◆ What the exercise asks: Once you reach the line containing "import numpy as np" in the data below, restate each line word for word up to and including the one containing "return e / e.sum(-1, keepdims=True)".

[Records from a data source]
:::::
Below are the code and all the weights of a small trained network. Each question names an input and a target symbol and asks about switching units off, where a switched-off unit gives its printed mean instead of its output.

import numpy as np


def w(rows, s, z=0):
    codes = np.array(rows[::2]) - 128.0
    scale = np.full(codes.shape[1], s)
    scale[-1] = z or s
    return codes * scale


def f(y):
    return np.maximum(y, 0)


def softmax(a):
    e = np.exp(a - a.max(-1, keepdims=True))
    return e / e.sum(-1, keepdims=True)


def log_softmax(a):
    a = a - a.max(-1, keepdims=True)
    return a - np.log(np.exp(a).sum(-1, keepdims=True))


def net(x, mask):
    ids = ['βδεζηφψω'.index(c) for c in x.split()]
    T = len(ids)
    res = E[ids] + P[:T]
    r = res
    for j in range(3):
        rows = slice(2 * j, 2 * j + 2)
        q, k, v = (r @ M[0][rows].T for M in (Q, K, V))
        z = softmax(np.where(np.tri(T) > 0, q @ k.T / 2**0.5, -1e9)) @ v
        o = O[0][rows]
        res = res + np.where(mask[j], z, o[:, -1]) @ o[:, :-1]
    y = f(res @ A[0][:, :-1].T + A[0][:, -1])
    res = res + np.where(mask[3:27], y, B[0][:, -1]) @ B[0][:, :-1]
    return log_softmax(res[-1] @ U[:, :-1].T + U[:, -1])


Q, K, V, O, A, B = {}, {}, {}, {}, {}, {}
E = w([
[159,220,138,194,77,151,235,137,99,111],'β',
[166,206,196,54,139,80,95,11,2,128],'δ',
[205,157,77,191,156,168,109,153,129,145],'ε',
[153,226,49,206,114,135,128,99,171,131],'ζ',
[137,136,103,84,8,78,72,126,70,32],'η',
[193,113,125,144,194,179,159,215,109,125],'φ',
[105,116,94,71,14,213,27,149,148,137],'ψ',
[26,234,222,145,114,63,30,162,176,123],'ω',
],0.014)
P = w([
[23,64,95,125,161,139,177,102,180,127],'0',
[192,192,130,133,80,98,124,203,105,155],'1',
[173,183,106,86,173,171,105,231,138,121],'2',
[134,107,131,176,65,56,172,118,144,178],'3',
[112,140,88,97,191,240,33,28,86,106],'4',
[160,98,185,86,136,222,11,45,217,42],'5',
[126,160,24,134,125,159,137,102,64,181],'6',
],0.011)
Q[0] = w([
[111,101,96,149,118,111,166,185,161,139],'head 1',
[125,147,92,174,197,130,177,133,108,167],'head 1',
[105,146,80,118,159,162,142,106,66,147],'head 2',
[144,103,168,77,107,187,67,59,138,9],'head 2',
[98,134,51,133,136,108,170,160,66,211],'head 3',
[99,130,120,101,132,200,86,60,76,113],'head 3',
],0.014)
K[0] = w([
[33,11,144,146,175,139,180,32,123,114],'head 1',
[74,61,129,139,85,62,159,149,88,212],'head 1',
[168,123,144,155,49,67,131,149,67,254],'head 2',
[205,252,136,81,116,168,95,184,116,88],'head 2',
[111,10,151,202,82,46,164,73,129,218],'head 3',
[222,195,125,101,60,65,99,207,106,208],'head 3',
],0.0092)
:::::
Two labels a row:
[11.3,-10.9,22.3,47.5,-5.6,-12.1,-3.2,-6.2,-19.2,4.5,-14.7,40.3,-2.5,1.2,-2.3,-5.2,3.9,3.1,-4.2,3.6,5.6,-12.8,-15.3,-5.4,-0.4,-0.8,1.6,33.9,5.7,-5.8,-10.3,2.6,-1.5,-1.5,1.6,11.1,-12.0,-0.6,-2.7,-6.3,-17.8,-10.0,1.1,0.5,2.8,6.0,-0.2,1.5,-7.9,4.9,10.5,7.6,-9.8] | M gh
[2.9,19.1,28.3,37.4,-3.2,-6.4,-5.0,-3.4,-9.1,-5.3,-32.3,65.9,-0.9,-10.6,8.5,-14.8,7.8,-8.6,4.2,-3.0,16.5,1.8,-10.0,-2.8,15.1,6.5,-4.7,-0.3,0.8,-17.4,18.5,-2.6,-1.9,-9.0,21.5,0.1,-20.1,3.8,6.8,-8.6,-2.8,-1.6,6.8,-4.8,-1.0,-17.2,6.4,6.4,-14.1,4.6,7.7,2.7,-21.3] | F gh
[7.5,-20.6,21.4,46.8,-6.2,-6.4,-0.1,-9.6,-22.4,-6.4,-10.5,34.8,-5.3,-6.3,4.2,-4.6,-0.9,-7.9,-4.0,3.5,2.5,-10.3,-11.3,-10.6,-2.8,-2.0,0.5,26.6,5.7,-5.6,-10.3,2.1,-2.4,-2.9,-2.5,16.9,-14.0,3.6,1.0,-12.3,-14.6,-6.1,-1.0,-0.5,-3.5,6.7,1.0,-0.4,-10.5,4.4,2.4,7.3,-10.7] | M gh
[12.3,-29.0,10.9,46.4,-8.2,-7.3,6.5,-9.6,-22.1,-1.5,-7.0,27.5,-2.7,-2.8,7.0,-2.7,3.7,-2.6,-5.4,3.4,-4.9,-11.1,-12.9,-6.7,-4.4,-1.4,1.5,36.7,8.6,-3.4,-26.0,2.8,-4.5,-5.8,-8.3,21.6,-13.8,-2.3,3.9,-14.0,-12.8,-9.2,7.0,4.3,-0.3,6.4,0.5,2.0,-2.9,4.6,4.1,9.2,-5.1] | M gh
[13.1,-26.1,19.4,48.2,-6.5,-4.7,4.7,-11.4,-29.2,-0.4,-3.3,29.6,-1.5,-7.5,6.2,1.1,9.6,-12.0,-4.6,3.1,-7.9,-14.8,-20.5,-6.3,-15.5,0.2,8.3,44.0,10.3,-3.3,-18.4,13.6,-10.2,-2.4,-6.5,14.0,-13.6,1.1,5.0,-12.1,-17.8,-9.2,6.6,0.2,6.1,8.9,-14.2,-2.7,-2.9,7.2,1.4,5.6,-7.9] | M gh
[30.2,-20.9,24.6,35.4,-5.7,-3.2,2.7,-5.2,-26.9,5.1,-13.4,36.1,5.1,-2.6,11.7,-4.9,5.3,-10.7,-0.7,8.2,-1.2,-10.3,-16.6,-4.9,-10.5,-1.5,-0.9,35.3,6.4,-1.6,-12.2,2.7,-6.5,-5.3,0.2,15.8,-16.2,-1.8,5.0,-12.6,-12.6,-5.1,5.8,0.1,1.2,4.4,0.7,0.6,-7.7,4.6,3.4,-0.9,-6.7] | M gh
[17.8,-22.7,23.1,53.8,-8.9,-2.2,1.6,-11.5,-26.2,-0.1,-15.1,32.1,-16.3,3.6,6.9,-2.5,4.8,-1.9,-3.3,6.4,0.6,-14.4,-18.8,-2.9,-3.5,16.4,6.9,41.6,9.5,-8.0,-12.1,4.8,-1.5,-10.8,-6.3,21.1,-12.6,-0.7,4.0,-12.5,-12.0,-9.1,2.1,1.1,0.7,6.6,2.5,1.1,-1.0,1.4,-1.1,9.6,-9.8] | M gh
:::::
◆ Completed task:
import numpy as np


def w(rows, s, z=0):
    codes = np.array(rows[::2]) - 128.0
    scale = np.full(codes.shape[1], s)
    scale[-1] = z or s
    return codes * scale


def f(y):
    return np.maximum(y, 0)


def softmax(a):
    e = np.exp(a - a.max(-1, keepdims=True))
    return e / e.sum(-1, keepdims=True)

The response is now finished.